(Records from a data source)
......
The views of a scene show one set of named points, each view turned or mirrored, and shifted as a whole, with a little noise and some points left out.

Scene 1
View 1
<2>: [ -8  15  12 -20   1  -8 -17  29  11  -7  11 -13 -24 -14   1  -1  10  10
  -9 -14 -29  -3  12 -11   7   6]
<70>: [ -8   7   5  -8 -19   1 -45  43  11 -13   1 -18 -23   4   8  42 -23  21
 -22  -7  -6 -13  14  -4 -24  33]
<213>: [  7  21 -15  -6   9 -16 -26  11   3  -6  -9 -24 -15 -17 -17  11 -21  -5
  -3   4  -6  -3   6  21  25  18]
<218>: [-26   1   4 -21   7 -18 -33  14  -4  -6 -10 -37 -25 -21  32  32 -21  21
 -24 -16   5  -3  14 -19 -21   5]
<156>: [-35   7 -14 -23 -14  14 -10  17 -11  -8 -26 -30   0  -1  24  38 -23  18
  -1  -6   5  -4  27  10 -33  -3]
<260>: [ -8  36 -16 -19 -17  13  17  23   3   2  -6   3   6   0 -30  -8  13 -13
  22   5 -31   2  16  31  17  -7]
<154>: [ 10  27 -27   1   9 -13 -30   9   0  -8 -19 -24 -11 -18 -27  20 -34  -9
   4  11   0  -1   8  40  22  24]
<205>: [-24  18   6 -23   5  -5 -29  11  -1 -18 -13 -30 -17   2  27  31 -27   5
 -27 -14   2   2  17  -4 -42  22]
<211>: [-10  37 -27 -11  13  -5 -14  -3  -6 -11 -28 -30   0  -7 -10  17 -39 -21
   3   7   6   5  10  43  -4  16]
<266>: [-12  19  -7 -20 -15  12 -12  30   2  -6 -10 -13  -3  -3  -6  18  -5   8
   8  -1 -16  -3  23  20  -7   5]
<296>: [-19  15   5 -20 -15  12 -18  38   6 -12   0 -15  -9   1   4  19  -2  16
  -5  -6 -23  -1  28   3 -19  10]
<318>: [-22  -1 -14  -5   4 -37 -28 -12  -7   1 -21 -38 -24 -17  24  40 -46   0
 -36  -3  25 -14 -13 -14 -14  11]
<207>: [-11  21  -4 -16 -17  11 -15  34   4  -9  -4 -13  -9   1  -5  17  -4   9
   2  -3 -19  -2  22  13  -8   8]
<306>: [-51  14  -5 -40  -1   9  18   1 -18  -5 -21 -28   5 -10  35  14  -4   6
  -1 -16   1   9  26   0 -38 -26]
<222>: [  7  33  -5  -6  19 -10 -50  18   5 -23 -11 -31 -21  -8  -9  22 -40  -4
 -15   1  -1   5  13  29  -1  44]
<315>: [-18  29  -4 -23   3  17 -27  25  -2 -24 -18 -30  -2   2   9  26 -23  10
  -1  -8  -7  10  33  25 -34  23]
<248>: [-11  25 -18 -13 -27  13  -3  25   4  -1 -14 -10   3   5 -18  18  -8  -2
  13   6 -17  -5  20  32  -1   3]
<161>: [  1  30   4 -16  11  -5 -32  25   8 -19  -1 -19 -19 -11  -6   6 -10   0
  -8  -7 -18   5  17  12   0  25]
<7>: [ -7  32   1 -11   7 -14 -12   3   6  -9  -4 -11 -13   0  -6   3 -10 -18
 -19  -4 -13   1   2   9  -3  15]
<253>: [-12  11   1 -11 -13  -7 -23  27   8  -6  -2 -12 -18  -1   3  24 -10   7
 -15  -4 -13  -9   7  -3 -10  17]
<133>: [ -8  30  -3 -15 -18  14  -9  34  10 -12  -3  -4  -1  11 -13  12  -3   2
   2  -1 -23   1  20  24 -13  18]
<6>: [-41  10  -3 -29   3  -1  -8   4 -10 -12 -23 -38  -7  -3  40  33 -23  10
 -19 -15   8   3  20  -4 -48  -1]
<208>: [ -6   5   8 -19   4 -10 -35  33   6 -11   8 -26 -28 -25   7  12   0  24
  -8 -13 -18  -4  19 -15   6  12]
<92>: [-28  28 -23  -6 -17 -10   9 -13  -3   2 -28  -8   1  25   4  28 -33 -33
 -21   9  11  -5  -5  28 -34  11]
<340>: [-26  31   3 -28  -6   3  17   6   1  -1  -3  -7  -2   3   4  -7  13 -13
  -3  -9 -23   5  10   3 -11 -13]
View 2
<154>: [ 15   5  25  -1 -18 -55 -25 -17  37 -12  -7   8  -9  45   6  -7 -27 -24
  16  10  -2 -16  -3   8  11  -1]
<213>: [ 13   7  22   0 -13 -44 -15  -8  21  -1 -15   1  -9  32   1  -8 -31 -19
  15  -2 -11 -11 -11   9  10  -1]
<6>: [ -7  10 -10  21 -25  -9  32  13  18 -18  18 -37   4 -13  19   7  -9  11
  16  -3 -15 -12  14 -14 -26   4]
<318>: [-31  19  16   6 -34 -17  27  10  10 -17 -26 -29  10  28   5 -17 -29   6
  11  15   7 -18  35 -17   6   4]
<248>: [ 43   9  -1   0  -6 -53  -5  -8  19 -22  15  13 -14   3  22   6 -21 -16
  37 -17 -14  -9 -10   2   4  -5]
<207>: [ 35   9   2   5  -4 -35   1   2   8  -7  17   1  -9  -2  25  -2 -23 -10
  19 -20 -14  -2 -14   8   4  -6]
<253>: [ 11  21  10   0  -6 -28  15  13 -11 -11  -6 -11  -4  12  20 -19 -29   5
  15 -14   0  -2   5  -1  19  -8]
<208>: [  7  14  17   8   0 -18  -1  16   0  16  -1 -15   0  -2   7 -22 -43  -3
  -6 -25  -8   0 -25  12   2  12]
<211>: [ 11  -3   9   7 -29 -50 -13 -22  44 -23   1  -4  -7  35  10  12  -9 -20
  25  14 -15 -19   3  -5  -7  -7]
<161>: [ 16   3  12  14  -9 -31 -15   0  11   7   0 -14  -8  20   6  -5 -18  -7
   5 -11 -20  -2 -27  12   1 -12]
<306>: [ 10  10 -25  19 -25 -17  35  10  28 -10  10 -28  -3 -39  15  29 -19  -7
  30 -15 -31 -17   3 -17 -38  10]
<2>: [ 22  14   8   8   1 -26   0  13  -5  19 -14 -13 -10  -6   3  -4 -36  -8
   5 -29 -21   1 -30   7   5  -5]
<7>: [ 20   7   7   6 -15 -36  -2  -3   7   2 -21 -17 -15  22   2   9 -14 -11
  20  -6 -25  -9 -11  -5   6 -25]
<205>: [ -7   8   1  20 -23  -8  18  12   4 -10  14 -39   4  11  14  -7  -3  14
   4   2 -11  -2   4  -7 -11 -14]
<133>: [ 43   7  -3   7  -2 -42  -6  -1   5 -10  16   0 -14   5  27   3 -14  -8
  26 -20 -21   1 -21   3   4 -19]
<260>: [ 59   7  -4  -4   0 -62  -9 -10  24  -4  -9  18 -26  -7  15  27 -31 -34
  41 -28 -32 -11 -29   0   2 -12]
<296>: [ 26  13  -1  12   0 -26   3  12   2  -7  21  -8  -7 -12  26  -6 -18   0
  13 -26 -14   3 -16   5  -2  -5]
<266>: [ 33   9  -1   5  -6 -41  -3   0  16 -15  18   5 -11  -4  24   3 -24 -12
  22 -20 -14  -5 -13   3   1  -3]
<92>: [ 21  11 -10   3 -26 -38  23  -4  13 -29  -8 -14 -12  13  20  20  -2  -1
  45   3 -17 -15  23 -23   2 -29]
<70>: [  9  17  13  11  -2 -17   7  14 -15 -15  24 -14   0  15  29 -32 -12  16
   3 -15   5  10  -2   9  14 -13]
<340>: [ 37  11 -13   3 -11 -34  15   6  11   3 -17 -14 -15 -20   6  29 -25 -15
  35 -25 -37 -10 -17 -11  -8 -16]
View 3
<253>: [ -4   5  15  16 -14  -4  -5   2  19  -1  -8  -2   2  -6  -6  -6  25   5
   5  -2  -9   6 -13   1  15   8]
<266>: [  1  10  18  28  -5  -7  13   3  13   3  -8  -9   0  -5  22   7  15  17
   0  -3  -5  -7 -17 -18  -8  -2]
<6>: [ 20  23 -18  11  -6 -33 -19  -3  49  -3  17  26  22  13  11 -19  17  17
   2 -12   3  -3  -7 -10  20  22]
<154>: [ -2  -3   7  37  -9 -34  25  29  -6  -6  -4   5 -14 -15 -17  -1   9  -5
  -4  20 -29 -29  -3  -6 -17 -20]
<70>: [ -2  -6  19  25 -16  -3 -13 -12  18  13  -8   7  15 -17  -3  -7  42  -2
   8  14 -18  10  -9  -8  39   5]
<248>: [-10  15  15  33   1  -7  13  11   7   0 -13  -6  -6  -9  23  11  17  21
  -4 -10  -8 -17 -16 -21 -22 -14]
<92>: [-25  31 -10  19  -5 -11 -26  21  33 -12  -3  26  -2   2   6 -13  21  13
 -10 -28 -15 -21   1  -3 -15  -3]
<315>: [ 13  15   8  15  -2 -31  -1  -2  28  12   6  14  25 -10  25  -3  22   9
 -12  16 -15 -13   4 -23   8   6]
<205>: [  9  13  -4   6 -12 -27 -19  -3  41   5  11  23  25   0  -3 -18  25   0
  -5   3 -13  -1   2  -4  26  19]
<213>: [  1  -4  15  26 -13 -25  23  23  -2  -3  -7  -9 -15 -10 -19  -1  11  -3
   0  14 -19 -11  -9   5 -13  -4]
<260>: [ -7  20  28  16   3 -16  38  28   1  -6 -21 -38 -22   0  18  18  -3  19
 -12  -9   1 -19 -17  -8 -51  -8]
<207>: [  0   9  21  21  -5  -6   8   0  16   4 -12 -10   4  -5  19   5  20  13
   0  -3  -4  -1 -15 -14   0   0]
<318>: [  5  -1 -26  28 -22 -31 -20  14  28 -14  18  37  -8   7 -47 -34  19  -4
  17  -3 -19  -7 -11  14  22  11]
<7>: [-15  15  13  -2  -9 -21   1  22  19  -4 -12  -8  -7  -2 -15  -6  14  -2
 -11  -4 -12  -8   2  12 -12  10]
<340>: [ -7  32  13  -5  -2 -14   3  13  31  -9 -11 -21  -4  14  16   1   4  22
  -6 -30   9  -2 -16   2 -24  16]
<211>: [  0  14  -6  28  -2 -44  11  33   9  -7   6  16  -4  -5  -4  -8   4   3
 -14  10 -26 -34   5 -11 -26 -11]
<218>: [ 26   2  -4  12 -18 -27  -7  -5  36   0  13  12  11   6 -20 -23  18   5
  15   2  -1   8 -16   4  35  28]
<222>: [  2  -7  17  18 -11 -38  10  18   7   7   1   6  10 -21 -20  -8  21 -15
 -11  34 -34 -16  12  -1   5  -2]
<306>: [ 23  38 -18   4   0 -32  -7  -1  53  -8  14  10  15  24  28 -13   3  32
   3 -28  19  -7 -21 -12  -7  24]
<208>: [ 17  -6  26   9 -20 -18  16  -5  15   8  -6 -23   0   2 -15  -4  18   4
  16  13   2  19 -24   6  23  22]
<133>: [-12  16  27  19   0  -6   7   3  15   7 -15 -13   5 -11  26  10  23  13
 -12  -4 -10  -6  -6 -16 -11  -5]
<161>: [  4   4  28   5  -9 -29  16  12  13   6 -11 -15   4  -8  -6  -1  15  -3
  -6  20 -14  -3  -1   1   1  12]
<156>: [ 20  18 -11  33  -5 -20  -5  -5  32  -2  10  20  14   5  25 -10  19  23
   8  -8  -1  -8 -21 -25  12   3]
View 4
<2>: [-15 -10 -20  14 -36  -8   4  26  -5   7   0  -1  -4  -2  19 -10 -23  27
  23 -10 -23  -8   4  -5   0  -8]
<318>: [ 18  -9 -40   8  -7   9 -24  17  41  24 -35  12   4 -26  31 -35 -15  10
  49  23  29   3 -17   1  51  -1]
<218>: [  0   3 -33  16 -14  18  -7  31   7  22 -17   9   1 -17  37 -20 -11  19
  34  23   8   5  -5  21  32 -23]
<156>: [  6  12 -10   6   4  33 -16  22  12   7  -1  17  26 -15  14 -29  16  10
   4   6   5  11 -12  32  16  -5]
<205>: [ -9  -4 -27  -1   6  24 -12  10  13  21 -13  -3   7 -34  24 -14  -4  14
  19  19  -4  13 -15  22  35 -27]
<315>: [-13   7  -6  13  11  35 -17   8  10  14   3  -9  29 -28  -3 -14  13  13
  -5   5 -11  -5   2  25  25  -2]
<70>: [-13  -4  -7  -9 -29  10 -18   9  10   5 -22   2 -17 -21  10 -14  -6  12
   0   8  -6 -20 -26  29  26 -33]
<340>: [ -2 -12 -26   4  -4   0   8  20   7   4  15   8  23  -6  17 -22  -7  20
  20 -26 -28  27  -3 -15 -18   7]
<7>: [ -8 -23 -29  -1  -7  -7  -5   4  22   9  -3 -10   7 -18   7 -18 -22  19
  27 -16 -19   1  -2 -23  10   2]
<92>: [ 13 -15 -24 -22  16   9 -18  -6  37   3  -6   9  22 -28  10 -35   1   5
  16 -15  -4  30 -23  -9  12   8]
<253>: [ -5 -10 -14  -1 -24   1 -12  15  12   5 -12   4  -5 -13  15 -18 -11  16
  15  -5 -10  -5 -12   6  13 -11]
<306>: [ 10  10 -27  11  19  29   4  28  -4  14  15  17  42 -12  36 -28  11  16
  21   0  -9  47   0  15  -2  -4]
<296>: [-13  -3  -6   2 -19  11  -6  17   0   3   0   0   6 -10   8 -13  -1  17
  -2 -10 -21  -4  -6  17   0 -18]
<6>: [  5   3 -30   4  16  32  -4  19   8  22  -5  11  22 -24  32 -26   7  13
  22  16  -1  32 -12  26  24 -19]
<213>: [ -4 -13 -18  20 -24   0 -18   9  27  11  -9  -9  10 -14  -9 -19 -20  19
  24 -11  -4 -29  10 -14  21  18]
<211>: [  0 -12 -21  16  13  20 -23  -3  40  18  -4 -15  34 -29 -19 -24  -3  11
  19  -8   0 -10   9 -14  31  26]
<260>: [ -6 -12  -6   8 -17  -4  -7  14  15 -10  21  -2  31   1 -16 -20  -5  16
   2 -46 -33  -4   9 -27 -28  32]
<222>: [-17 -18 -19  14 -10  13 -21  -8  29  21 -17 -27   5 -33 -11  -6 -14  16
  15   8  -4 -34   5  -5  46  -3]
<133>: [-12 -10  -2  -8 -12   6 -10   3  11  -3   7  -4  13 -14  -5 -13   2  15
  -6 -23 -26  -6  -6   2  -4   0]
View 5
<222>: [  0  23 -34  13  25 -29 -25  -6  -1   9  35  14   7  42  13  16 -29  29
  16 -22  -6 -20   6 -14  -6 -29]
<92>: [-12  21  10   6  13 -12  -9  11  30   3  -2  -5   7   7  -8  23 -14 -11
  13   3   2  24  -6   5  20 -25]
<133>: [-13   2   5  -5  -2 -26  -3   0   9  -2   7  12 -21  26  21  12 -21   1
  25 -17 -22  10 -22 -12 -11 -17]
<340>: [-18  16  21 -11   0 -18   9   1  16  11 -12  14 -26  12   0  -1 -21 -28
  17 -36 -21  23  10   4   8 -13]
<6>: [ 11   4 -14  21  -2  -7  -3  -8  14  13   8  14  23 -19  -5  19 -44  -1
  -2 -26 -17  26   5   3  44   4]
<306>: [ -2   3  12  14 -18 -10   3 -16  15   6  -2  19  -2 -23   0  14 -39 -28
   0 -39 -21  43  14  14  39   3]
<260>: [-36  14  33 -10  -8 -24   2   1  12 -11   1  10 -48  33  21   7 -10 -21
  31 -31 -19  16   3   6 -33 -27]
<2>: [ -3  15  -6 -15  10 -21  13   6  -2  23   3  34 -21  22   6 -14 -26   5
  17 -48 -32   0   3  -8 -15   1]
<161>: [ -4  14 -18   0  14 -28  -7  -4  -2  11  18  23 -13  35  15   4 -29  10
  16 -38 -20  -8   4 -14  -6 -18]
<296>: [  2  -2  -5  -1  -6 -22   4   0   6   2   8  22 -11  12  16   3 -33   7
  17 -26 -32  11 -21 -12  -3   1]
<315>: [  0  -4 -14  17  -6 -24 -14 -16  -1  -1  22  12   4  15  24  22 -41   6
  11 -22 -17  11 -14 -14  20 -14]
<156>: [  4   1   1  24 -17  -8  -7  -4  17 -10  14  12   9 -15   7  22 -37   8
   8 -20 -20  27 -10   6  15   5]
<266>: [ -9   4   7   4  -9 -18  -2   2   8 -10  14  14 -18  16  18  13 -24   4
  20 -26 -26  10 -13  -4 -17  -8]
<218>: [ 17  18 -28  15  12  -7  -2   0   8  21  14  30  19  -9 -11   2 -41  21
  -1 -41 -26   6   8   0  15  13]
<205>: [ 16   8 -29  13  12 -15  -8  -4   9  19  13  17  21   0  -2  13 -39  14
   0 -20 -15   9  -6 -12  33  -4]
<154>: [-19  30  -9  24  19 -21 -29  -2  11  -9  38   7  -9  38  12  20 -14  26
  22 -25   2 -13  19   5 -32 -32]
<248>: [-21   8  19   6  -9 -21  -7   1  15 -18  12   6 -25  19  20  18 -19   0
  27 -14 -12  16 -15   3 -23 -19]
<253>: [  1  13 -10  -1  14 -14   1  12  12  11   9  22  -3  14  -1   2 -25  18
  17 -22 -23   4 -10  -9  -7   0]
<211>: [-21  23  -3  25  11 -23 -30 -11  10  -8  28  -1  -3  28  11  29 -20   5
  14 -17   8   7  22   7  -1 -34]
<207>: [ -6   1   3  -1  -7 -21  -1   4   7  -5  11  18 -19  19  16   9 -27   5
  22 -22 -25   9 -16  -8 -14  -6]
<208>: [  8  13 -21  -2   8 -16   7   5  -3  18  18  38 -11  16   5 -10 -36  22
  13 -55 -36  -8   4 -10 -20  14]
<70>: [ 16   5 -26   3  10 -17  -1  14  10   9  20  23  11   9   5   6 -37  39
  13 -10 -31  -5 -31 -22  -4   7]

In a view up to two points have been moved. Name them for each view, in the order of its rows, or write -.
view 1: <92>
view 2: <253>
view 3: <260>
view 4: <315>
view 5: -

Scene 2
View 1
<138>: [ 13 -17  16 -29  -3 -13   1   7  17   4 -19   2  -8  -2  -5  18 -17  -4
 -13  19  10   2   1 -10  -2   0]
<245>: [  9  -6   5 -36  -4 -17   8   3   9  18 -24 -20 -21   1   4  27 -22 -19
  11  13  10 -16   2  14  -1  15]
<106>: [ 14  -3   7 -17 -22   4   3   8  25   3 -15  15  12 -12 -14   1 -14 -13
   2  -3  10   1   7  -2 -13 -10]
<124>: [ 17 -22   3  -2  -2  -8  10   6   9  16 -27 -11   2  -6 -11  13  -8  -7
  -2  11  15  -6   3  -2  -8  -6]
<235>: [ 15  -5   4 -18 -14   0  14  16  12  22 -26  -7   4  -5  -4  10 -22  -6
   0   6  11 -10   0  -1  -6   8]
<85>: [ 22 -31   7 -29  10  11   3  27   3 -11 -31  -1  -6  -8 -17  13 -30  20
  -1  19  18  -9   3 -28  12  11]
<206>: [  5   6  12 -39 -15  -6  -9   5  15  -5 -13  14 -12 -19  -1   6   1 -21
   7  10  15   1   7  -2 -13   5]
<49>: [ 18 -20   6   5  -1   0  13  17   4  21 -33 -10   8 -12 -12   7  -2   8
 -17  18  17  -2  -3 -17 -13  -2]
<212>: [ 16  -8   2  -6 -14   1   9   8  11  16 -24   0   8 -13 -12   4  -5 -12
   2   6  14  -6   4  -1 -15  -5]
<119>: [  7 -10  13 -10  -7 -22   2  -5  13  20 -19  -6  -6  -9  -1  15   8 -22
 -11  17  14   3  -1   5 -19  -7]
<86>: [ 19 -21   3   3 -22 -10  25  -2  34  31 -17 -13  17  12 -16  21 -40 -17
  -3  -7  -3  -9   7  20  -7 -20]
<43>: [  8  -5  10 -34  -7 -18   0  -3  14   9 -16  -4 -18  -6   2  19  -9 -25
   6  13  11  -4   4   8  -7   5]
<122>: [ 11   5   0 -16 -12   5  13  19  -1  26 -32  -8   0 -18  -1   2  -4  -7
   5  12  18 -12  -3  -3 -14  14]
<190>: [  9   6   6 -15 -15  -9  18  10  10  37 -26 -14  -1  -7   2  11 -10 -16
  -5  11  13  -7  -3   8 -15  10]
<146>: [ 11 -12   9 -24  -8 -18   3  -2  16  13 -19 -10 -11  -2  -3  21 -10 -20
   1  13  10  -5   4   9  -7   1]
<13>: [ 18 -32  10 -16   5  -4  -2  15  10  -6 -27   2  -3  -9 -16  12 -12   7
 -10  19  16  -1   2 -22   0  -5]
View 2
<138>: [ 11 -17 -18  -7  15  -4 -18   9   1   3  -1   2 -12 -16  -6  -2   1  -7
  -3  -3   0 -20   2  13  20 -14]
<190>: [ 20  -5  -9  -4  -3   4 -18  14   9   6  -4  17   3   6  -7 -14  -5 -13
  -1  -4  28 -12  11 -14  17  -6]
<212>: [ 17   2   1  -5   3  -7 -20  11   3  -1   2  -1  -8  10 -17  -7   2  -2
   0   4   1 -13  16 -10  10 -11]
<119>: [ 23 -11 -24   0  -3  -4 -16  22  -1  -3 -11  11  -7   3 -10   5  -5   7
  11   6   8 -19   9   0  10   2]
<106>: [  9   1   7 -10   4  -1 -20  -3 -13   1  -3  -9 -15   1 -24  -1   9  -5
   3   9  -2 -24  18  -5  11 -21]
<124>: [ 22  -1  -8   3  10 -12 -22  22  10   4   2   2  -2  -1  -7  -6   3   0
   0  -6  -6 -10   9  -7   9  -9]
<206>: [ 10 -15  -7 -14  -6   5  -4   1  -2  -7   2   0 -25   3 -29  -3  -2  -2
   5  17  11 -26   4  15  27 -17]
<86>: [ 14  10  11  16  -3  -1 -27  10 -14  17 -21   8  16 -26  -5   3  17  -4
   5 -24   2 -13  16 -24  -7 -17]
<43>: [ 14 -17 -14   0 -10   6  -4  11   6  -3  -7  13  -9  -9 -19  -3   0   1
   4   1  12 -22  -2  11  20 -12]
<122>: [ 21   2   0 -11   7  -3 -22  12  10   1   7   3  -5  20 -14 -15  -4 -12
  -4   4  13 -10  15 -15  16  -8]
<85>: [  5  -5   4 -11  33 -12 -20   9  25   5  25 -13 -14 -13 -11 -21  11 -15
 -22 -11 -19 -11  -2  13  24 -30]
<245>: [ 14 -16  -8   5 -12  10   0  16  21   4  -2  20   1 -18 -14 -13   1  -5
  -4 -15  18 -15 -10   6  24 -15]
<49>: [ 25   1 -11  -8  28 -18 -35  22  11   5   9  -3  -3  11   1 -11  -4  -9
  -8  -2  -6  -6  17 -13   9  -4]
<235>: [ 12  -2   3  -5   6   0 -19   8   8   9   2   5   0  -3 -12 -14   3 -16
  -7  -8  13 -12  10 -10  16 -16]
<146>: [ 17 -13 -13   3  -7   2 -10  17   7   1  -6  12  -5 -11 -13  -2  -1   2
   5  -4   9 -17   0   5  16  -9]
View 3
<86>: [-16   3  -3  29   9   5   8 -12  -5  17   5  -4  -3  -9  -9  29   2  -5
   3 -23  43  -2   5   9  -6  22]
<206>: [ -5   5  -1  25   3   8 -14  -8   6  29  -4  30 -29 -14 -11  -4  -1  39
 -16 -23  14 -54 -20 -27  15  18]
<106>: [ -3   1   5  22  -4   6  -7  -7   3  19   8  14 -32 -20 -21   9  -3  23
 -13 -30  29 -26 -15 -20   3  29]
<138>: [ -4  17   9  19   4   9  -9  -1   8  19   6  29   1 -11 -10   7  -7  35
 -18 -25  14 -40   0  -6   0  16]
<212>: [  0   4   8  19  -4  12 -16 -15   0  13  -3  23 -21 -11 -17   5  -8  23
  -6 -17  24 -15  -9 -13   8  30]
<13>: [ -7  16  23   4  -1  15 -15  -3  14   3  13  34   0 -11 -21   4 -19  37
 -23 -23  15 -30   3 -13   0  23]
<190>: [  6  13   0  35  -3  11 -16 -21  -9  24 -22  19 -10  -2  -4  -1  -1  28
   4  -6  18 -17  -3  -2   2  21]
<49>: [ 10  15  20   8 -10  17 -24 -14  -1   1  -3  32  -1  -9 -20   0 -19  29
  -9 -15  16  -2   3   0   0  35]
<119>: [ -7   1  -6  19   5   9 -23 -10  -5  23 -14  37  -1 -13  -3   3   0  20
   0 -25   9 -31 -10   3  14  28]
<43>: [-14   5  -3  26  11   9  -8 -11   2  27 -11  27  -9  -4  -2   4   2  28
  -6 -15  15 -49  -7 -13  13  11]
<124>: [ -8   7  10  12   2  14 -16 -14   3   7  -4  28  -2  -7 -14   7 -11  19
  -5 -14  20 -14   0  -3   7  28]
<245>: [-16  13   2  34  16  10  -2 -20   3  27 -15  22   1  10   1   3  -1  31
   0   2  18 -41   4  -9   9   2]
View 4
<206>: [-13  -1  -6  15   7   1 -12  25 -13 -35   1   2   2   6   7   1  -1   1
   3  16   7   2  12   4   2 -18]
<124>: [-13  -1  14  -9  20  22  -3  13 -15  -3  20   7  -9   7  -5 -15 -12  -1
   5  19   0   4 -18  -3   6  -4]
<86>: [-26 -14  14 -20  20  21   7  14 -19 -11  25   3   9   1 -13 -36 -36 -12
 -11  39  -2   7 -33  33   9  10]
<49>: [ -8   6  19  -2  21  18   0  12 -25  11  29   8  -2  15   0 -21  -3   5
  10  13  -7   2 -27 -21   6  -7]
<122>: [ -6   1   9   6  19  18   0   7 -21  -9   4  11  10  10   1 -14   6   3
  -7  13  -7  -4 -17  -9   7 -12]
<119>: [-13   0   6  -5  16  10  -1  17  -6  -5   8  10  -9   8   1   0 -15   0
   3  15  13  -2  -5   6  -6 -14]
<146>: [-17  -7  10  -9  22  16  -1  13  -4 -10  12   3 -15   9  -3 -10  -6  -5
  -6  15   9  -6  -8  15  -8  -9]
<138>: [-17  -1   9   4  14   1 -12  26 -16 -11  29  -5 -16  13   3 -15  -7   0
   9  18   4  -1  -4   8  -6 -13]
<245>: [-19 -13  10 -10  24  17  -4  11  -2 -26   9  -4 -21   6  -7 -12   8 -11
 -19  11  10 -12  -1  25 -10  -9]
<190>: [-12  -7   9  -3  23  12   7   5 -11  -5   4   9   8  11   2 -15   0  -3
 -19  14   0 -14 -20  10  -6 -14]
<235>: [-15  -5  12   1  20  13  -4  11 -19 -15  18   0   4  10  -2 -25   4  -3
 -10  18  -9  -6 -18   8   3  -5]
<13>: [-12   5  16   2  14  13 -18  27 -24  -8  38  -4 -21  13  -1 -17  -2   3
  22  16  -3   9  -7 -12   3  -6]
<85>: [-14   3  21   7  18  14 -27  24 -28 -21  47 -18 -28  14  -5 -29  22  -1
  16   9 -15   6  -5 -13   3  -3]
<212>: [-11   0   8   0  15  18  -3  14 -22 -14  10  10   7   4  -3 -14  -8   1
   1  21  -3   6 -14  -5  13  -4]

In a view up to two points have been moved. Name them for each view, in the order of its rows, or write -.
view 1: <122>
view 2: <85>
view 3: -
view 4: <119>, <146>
......
**WORK REQUIRED**
Restate word for word only the lines running from the beginning of the data to the line holding "-10 -37 -25", both included.

**EXERCISE SOLUTION**
The views of a scene show one set of named points, each view turned or mirrored, and shifted as a whole, with a little noise and some points left out.

Scene 1
View 1
<2>: [ -8  15  12 -20   1  -8 -17  29  11  -7  11 -13 -24 -14   1  -1  10  10
  -9 -14 -29  -3  12 -11   7   6]
<70>: [ -8   7   5  -8 -19   1 -45  43  11 -13   1 -18 -23   4   8  42 -23  21
 -22  -7  -6 -13  14  -4 -24  33]
<213>: [  7  21 -15  -6   9 -16 -26  11   3  -6  -9 -24 -15 -17 -17  11 -21  -5
  -3   4  -6  -3   6  21  25  18]
<218>: [-26   1   4 -21   7 -18 -33  14  -4  -6 -10 -37 -25 -21  32  32 -21  21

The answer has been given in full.